====== Data for review ======

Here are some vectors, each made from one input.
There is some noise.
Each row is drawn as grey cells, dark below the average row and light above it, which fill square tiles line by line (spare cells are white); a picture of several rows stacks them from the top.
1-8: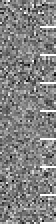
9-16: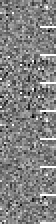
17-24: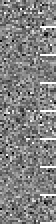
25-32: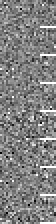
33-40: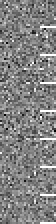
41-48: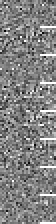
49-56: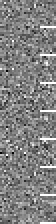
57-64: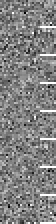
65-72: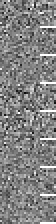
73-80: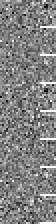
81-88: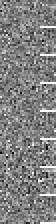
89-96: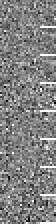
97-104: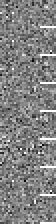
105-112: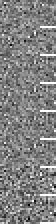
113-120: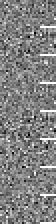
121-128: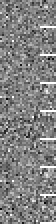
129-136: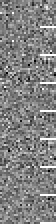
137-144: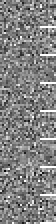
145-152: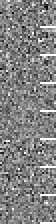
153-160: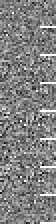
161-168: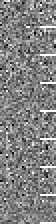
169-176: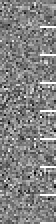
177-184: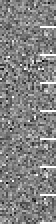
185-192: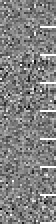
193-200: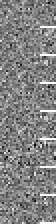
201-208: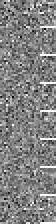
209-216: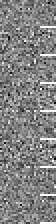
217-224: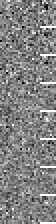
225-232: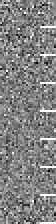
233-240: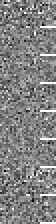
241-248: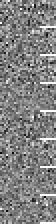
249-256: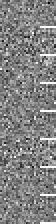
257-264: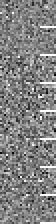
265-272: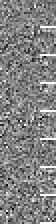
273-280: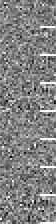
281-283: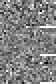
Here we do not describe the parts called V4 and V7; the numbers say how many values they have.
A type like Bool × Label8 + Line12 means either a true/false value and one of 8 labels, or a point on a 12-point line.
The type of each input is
(Line12 + V4) × (Line13 + V7).
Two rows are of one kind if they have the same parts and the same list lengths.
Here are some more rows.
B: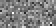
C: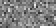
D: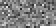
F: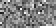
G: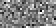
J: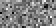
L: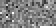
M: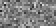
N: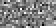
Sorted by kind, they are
B, L
C, D, M
F, G, N
J

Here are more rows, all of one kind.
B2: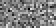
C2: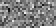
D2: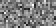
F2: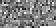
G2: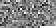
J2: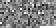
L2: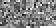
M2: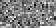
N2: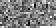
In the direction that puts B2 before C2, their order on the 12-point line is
B2, J2, M2, N2, D2, C2, G2, F2, L2.
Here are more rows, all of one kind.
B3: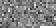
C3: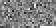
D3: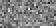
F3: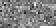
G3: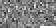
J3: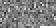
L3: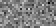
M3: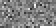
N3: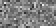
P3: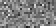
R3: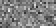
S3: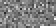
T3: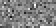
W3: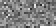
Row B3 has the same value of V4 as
G3, J3, R3 and S3.
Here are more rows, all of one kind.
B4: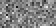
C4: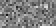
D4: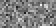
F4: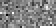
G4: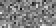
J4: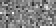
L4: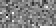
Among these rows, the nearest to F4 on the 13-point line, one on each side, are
B4 and J4.

======

# Task prompt
Each line in the records above should be reproduced exactly; images are not copied.

# Finished task
Here are some vectors, each made from one input.
There is some noise.
Each row is drawn as grey cells, dark below the average row and light above it, which fill square tiles line by line (spare cells are white); a picture of several rows stacks them from the top.
1-8:
9-16:
17-24:
25-32:
33-40:
41-48:
49-56:
57-64:
65-72:
73-80:
81-88:
89-96:
97-104:
105-112:
113-120:
121-128:
129-136:
137-144:
145-152:
153-160:
161-168:
169-176:
177-184:
185-192:
193-200:
201-208:
209-216:
217-224:
225-232:
233-240:
241-248:
249-256:
257-264:
265-272:
273-280:
281-283:
Here we do not describe the parts called V4 and V7; the numbers say how many values they have.
A type like Bool × Label8 + Line12 means either a true/false value and one of 8 labels, or a point on a 12-point line.
The type of each input is
(Line12 + V4) × (Line13 + V7).
Two rows are of one kind if they have the same parts and the same list lengths.
Here are some more rows.
B:
C:
D:
F:
G:
J:
L:
M:
N:
Sorted by kind, they are
B, L
C, D, M
F, G, N
J

Here are more rows, all of one kind.
B2:
C2:
D2:
F2:
G2:
J2:
L2:
M2:
N2:
In the direction that puts B2 before C2, their order on the 12-point line is
B2, J2, M2, N2, D2, C2, G2, F2, L2.
Here are more rows, all of one kind.
B3:
C3:
D3:
F3:
G3:
J3:
L3:
M3:
N3:
P3:
R3:
S3:
T3:
W3:
Row B3 has the same value of V4 as
G3, J3, R3 and S3.
Here are more rows, all of one kind.
B4:
C4:
D4:
F4:
G4:
J4:
L4:
Among these rows, the nearest to F4 on the 13-point line, one on each side, are
B4 and J4.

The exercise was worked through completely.